[Recorded data]
○ ○ ○

Rows and whether each has a hidden trait (one of two labels; each part has its own):
-137, 62, -6, -74, -166, 5, 140, -63, -1, -120, -166, -32, 274, 346, -235, -100, -44 : [37]
24, -48, -67, 57, -50, 30, -51, -40, 98, -698, -213, -172, 70, -79, 25, 10, 96 : [37]
-76, 383, -11, -283, 218, -20, -913, -133, -32, 172, -253, -395, -101, 319, -71, 125, -62 : [37]
-227, 58, -123, -27, -193, -15, -251, -151, 100, -533, -72, 31, 46, 82, -29, 300, 66 : [36]
412, -214, -384, 64, -676, 223, -91, -32, 25, 138, -309, 5, -247, -46, -122, -426, 250 : [37]
-166, 74, -51, -174, -242, -12, -402, -215, 30, -264, -357, -283, 106, 399, 267, 393, 15 : [36]
86, 55, 52, -1, -4, -133, 291, 30, -115, 287, -72, 0, -68, 150, -104, -10, -158 : [37]
-21, 118, 130, -103, -39, 58, 109, -39, -35, 95, -62, -115, 176, 213, -89, -11, -133 : [37]
-80, -15, 71, 229, 215, -206, -566, -30, 43, 233, 408, -290, 144, -146, 276, -338, 176 : [36]
51, -325, -96, 252, -242, -81, -371, -179, 43, 427, 477, 102, -224, -210, 291, 97, 9 : [36]
90, 380, 110, -185, 59, 28, -389, -127, 10, 126, -194, -421, -135, 223, 233, 344, -143 : [37]
80, 270, 197, -145, 74, 39, 272, 12, -67, 202, -30, -241, 2, 106, -52, 68, -201 : [37]
33, 261, 112, -104, -6, 116, 63, -87, 163, 36, -469, -89, -160, 156, 16, -128, 127 : [36]
102, 148, -20, -130, 72, -159, -317, 26, -148, 428, -148, -263, -107, 265, 127, 40, -89 : [37]
-80, 157, 135, -8, 159, -136, -660, -148, 77, 16, 240, -309, 308, 253, 224, -96, 54 : [36]
324, 228, 226, -17, 257, 164, -462, -133, -89, 881, -7, -69, 111, 372, 271, 83, -259 : [36]
84, -98, 4, 182, -210, 55, -238, -182, 19, 509, -22, -43, 157, 180, 472, -50, -51 : [37]
-188, -2, -271, 21, -46, 0, -465, -77, 124, -809, -478, 16, -68, -54, 158, 137, 337 : [36]
-265, -84, -233, 188, -127, 94, -609, -66, 75, -615, -198, 164, -177, -400, 220, 301, 330 : [36]
-195, 618, 559, -50, 892, -231, -475, 25, -53, 854, 344, -439, -26, 170, 552, 589, -400 : [37]
130, 181, 110, -102, -38, -72, -51, -108, -99, 599, -89, -295, 118, 406, 96, -48, -223 : [36]
171, 207, -26, -138, -137, 97, -385, -72, 82, 139, -189, -251, -207, 381, 104, 198, 30 : [37]
45, -1, 49, -94, -326, 37, -160, -328, 94, 181, 60, -42, -38, 235, 186, 130, -79 : [36]
-43, 107, 31, -57, -316, -18, -278, -277, 58, -33, -153, -229, -27, 213, 252, 212, -2 : [36]
179, 152, 114, -116, -138, -119, 206, -52, -72, 327, -22, -215, 128, 378, -23, -113, -217 : [36]
109, 214, 120, -85, -134, 96, -546, -182, -59, 533, -56, -343, 243, 321, 323, 48, -157 : [37]
135, 182, 187, -170, 201, 26, 206, 22, -98, 630, 52, -198, 69, 269, -184, -192, -310 : [36]
100, 309, 231, -102, 49, 17, -244, -70, -178, 881, -70, -500, 200, 469, 40, -62, -396 : [36]
-4, 114, -62, 33, -60, -19, -169, -114, 4, 399, 28, 112, -156, 169, 158, 189, -17 : [37]
116, 85, 90, -37, -26, -32, 2, -19, -83, 246, 2, -88, 98, 164, 36, -63, -161 : [36]
-62, 226, 214, -214, -295, -17, -35, -226, 1, -57, 269, -279, 241, 498, -162, 241, -325 : [36]
-48, 93, 16, -118, -211, -35, -209, -179, 21, 3, -12, -184, 103, 220, 137, 234, -54 : [36]
-513, 216, -157, -404, -480, -143, 300, -105, 221, -999, -350, -243, 198, 352, -452, 188, 150 : [36]
-248, 77, -66, -66, -52, 88, -67, 29, 52, -401, -144, 8, 24, -74, -122, 252, 176 : [36]
46, 55, 231, -166, 67, 73, 249, 21, -38, -254, -195, -328, 407, 220, -134, -313, -312 : [37]
502, 170, -61, -244, -436, 213, 134, -42, -101, 423, -354, -338, -161, 225, -140, -146, -153 : [37]
-133, -8, 158, 61, 156, -153, 230, 143, -35, -147, 434, -48, 261, -187, -163, -422, 39 : [36]
38, -38, 74, -37, 278, 17, 43, 74, -60, 403, -12, -84, 46, 137, -24, -89, -128 : [36]
-136, 62, 64, -17, 136, -68, -70, -58, 18, -43, 9, -41, 138, 154, 81, 167, -42 : [37]
195, 42, -89, 171, 93, -31, -304, -77, -84, 890, 74, -38, -237, 89, 374, -88, -93 : [37]
113, 176, -141, -61, 8, 53, 284, -99, -1, 79, -94, -204, -88, 353, 158, 132, -121 : [37]
-63, 219, 120, -151, -16, -57, -139, -58, -62, 160, -101, -199, 203, 393, -44, 70, -158 : [37]
-5, 36, 236, -187, 41, 21, 271, 100, -46, -288, -158, -255, 378, 148, -211, -215, -203 : [37]
-2, 9, 84, -112, -63, -54, -168, -102, -112, 378, -77, -73, 117, 312, 87, 71, -155 : [37]
273, -118, -121, -71, -473, 154, 304, -50, -90, 269, -171, 13, 104, 222, -301, -538, -102 : [37]
134, 250, -46, 0, 50, 59, 233, -26, -8, 137, -209, -355, -13, 217, 83, -15, -119 : [37]
59, -72, -135, 44, -59, -60, -50, -33, 9, -24, -7, 13, -25, 22, 90, 8, 76 : [36]
-92, -18, -195, 73, -239, -173, -394, -118, 42, 278, -172, -261, -253, 170, 214, -55, 3 : [36]
234, 176, 272, -178, 135, 106, 287, 93, -68, 37, -180, -588, 342, 311, -100, -429, -322 : [37]
110, 192, 102, -124, -14, -52, 127, -70, -54, 351, -58, -216, 150, 370, -87, -57, -265 : [36]
73, 84, 110, -191, -189, 15, 2, -130, 7, 165, 71, -143, 88, 330, 40, 63, -148 : [36]
27, -31, 8, 40, -82, -26, 59, -31, -107, 378, 19, -32, 173, 159, -106, -305, -111 : [37]
-112, -16, -143, 112, -30, 52, -663, -118, 35, -93, -225, -8, -109, -62, 355, 252, 152 : [36]
58, 189, 75, -3, -79, -169, -698, -192, -66, 689, -37, -513, 89, 416, 379, -130, -184 : [36]
67, 387, 148, -157, 271, -16, -564, -21, -94, 727, -80, -569, -200, 272, -79, -93, -218 : [37]
16, -240, -127, 178, -214, -60, -363, -211, 49, 197, 94, 107, -210, -96, 379, 108, 73 : [36]

86, -761, -222, 62, 339, 52, -166, 37, 139, 16, 7, -29, 26, 51, -98, -353, 19, 48, 40, -13, 5, 13, -22, 1 : (8)
8, -370, -196, -236, -46, -18, 81, 89, -359, 3, 26, -66, -25, 6, 3, -158, 20, -10, -56, -56, -6, 152, -41, -40 : (12)
152, -239, -22, 43, 20, -41, -319, 148, -8, 33, -3, 23, -10, -24, -27, -69, 76, -14, 81, 30, 1, 40, 17, 60 : (8)
137, -273, -129, 23, 79, -9, 62, -15, -27, 21, -1, 45, 10, -2, -13, -27, 57, -17, 70, -10, -85, 26, -8, 53 : (8)
-37, -270, -244, 109, -99, 19, -110, -15, -60, 17, -9, -34, 20, -25, 12, 87, 16, 6, 205, -164, 21, -23, 71, 6 : (8)
20, -328, 10, 18, 71, -10, 27, 26, -408, 17, -9, -4, 13, -5, -7, -48, 34, -31, 84, -7, -12, 146, -24, -2 : (12)
6, -289, 116, 20, -51, 9, 74, 54, -719, 15, -5, -20, 16, 1, 2, -162, 30, -45, 108, -19, 33, 93, 5, 0 : (12)
87, -319, -142, 64, 21, -2, 22, 22, 42, 21, -9, 8, 11, -49, 44, -15, 32, -15, 83, -6, -119, -32, 11, 51 : (8)
57, -349, -17, -129, 88, -26, 200, 14, -200, 13, 3, -7, 10, -4, -7, -212, -97, -14, 73, -7, -67, 41, -19, -2 : (12)
-58, -280, 210, 134, 98, -5, -51, 17, -244, 20, -12, -15, 12, -4, -6, -9, 21, -38, 121, 73, -15, 97, 10, -2 : (12)
86, -513, 2, 12, 346, -1, -333, -68, 586, 70, -16, 6, -3, 36, -123, -22, 17, -1, 50, 40, 157, 60, -46, 3 : (8)
-42, -316, -56, -110, -3, -83, -64, 71, -33, 14, 32, -63, 17, 14, 13, -151, -72, 2, 23, -13, -50, 20, 30, -2 : (12)
16, -330, -25, 16, 10, -13, -97, 42, -28, -3, 0, -8, 37, -20, 158, -84, 18, 8, 64, -4, -49, -167, 4, 20 : (8)
34, -397, -24, 29, 81, -6, -54, -76, -13, 23, -26, -19, 29, -26, 125, -30, -19, -2, 84, -7, 28, -133, 14, 0 : (8)
56, -309, -23, 7, -11, -26, -143, 63, 74, 5, 14, 16, 30, 0, 46, -176, 30, 25, 58, 27, -46, -58, -4, 33 : (8)
11, -523, 138, 27, 19, -20, 205, 44, -609, 7, -2, 0, 13, 2, 3, -273, 14, -25, 178, -14, 3, 70, 11, 2 : (12)
9, -372, -139, -200, 22, -96, -18, 94, -184, 8, 34, -117, -2, 20, 5, -106, -67, -6, 76, -14, -21, 93, 11, -35 : (12)
48, -355, -46, 94, 274, -4, -393, 24, 134, 43, -23, -18, 11, -2, -49, -58, -6, 19, 89, -9, 96, -3, 1, -1 : (8)
-4, -530, -106, -138, -1, -61, -43, 80, -24, 16, 13, -31, 15, 3, -27, -222, 36, 37, -177, 21, -38, 205, -62, 3 : (12)
-66, -307, 16, 22, 20, -116, -217, 116, -39, 18, -1, -69, 38, 5, -14, -51, 56, 14, 99, 166, 3, 243, 2, -23 : (12)
-123, -99, -64, -41, -210, -82, -230, 135, -133, 8, 48, -141, 11, 24, 38, -155, -67, 3, 177, -44, 29, -54, 81, -9 : (12)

○ ○ ○

WORK INSTRUCTIONS:
In the entries above, the lines between the one holding "-133 : [37]" and the one holding "-128, 127 : [36]", inclusive, are to be printed exactly as written, and those alone.

RESPONSE TO THE TASK:
-21, 118, 130, -103, -39, 58, 109, -39, -35, 95, -62, -115, 176, 213, -89, -11, -133 : [37]
-80, -15, 71, 229, 215, -206, -566, -30, 43, 233, 408, -290, 144, -146, 276, -338, 176 : [36]
51, -325, -96, 252, -242, -81, -371, -179, 43, 427, 477, 102, -224, -210, 291, 97, 9 : [36]
90, 380, 110, -185, 59, 28, -389, -127, 10, 126, -194, -421, -135, 223, 233, 344, -143 : [37]
80, 270, 197, -145, 74, 39, 272, 12, -67, 202, -30, -241, 2, 106, -52, 68, -201 : [37]
33, 261, 112, -104, -6, 116, 63, -87, 163, 36, -469, -89, -160, 156, 16, -128, 127 : [36]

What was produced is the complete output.